BEGIN DATA SHOWN

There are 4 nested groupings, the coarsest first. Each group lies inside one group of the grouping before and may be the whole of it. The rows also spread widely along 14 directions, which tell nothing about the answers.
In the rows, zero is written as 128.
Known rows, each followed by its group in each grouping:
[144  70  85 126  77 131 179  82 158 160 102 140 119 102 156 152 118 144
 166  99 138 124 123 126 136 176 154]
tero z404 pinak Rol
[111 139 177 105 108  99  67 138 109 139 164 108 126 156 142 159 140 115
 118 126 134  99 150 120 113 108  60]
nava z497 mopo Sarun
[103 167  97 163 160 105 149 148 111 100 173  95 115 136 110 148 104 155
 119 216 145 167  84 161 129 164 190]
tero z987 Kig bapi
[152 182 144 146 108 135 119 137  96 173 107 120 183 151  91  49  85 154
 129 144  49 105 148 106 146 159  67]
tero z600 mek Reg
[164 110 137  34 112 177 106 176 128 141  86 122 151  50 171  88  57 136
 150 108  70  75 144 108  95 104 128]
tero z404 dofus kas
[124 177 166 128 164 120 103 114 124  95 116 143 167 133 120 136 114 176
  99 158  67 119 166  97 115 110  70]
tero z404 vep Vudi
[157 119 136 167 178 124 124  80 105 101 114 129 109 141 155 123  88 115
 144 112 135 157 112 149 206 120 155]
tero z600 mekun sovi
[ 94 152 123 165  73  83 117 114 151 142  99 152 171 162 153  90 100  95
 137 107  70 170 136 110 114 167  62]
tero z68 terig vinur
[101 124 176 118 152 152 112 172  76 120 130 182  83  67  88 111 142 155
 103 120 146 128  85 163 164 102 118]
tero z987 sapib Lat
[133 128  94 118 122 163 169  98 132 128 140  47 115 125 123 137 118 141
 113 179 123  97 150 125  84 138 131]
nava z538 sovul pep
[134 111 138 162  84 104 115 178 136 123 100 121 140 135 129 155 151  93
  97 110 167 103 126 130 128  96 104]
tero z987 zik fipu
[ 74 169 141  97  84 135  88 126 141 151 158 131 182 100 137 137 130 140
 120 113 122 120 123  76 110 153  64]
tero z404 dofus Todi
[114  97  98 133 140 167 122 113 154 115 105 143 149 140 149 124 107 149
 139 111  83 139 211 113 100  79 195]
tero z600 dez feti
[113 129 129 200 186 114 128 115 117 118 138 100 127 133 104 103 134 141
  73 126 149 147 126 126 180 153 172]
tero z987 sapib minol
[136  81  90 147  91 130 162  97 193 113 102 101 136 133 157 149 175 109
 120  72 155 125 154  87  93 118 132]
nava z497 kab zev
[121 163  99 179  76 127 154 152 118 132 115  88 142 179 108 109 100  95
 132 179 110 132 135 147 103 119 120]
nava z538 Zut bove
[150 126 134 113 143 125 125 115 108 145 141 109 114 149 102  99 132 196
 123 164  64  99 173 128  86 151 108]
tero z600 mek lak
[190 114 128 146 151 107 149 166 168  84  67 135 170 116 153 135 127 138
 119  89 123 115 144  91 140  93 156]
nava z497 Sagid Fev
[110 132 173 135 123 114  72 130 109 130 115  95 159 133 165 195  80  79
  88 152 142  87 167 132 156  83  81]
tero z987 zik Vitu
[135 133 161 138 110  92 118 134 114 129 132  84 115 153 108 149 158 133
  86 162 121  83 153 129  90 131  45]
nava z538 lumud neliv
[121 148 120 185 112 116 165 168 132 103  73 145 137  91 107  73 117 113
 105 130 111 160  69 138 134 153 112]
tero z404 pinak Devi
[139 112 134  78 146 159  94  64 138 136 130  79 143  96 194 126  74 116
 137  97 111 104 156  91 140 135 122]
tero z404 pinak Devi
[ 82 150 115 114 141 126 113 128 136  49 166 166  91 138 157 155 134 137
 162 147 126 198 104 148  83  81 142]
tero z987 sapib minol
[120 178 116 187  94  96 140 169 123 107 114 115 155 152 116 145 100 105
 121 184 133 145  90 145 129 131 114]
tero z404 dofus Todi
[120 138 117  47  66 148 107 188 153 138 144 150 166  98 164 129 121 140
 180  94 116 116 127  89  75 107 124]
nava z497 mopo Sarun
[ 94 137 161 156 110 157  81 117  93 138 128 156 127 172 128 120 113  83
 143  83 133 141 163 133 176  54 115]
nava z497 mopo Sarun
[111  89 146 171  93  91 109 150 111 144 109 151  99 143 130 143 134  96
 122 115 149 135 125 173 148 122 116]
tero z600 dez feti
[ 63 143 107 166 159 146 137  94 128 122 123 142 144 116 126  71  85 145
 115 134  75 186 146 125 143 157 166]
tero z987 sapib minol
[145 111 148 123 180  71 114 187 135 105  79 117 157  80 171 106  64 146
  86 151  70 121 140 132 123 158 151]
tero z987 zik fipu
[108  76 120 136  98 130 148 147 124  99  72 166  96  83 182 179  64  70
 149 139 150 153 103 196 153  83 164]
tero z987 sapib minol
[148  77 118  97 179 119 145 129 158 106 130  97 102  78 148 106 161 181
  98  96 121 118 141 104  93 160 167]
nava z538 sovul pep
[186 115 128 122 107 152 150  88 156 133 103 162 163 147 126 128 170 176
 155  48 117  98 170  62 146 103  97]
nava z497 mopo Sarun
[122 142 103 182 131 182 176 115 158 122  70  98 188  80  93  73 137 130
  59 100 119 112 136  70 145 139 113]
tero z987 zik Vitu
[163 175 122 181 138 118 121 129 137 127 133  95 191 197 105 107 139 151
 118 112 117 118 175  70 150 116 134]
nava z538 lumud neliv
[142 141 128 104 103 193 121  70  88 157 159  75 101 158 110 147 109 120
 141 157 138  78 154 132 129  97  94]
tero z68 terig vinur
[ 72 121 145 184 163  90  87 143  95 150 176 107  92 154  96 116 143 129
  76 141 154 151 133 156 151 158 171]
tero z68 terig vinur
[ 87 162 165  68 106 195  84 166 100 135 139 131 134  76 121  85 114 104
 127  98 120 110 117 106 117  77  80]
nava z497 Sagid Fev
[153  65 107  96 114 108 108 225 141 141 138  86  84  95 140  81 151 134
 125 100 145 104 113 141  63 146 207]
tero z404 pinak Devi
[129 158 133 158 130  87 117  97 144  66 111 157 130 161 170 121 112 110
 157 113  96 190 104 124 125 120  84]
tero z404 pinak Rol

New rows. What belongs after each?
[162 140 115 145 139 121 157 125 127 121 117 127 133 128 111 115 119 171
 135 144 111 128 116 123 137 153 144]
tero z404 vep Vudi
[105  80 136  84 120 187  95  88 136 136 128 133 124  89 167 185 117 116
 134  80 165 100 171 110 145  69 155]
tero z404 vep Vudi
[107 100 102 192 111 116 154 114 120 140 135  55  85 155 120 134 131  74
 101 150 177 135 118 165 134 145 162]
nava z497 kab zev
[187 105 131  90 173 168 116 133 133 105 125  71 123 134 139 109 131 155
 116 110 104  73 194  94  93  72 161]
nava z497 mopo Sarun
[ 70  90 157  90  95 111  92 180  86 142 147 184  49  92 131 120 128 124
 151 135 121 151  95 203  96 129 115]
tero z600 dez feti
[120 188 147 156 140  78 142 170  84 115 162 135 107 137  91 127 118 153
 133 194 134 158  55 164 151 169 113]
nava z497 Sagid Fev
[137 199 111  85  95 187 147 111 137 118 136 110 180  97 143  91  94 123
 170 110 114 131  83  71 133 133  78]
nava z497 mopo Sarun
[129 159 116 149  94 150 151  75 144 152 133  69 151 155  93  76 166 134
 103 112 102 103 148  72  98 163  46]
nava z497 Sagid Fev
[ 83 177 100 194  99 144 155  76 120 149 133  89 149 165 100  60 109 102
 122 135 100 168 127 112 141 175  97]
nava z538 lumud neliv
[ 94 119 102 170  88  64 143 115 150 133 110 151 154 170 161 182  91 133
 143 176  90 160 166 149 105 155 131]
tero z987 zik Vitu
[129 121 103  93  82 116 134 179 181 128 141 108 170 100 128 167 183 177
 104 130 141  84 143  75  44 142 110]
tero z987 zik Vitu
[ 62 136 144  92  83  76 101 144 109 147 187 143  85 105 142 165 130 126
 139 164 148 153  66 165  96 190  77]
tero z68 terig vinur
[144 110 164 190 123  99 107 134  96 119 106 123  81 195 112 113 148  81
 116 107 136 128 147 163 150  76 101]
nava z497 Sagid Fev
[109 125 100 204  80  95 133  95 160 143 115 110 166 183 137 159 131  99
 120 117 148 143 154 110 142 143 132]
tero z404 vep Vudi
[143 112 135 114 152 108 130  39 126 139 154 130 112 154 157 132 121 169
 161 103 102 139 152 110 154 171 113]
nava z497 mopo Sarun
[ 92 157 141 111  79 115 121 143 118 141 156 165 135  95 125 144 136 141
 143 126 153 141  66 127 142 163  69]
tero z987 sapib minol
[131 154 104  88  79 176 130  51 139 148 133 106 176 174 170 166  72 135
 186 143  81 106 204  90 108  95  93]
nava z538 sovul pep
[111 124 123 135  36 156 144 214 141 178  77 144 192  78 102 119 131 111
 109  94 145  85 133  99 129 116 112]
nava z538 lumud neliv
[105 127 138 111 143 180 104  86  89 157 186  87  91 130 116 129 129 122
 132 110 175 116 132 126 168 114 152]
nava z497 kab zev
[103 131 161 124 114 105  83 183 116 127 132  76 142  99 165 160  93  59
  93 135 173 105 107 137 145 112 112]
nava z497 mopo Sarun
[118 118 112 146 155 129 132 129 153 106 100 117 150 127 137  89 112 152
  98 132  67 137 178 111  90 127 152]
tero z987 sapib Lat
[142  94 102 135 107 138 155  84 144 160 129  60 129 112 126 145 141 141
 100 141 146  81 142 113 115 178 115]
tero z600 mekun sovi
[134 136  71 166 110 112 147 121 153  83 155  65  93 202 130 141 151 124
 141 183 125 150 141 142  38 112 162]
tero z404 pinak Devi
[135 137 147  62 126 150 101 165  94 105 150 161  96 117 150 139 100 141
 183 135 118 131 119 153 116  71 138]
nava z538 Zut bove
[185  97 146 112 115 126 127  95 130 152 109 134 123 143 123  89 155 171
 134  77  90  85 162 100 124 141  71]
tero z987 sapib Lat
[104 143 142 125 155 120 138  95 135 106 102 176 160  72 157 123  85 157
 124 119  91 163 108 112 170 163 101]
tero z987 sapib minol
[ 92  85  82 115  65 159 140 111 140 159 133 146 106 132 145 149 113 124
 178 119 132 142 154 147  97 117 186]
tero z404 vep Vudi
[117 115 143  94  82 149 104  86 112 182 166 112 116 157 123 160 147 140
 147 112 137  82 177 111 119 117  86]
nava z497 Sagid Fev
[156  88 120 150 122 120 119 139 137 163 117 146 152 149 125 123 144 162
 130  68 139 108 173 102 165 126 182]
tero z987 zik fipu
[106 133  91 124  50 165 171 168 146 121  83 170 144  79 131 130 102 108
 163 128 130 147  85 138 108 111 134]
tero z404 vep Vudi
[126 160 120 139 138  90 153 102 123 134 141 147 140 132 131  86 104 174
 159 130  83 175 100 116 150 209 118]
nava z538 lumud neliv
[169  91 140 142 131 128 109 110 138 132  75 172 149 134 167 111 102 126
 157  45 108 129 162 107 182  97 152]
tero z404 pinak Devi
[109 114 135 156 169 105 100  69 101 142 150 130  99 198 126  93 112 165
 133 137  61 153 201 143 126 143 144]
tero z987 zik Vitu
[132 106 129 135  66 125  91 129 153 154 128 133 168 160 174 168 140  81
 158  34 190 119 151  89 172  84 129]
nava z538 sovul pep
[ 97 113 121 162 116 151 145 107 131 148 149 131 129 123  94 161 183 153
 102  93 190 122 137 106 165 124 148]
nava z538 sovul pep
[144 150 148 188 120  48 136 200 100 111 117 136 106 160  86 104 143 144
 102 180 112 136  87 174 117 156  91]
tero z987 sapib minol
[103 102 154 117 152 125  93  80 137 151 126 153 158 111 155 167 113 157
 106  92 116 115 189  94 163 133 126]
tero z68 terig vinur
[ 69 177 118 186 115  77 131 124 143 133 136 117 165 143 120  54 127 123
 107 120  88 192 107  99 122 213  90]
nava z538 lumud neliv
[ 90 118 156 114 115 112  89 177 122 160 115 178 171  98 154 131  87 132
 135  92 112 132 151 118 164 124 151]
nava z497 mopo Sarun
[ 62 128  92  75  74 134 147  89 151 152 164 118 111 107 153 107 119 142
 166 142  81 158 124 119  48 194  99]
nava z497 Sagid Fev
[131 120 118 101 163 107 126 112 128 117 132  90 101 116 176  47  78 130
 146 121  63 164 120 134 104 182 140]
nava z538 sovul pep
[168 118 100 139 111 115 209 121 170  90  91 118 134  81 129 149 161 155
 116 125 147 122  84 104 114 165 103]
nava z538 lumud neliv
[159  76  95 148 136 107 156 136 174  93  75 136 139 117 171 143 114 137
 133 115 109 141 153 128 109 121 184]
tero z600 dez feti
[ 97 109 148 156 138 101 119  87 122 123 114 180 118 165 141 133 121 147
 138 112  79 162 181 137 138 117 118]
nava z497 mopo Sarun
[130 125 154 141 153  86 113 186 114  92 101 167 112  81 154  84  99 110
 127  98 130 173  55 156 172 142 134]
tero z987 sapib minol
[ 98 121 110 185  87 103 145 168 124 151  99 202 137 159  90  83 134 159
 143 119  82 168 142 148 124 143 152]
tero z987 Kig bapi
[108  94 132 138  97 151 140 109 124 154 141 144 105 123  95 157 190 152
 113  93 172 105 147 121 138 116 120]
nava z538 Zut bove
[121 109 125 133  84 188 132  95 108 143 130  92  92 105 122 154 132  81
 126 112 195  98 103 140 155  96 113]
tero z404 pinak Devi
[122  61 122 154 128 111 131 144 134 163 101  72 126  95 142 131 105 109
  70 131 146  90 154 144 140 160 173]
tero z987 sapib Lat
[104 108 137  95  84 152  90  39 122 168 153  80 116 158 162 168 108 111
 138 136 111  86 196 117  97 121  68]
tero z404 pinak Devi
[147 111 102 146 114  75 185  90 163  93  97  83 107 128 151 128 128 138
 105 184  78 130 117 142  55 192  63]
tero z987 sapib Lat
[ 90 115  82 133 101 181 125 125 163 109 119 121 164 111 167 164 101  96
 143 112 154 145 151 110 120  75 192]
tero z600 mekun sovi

END DATA SHOWN

▶ **TASK DIRECTIONS**
Your answer should be one number: how many lines above contain "group".

▶ **SOLVED EXERCISE**
2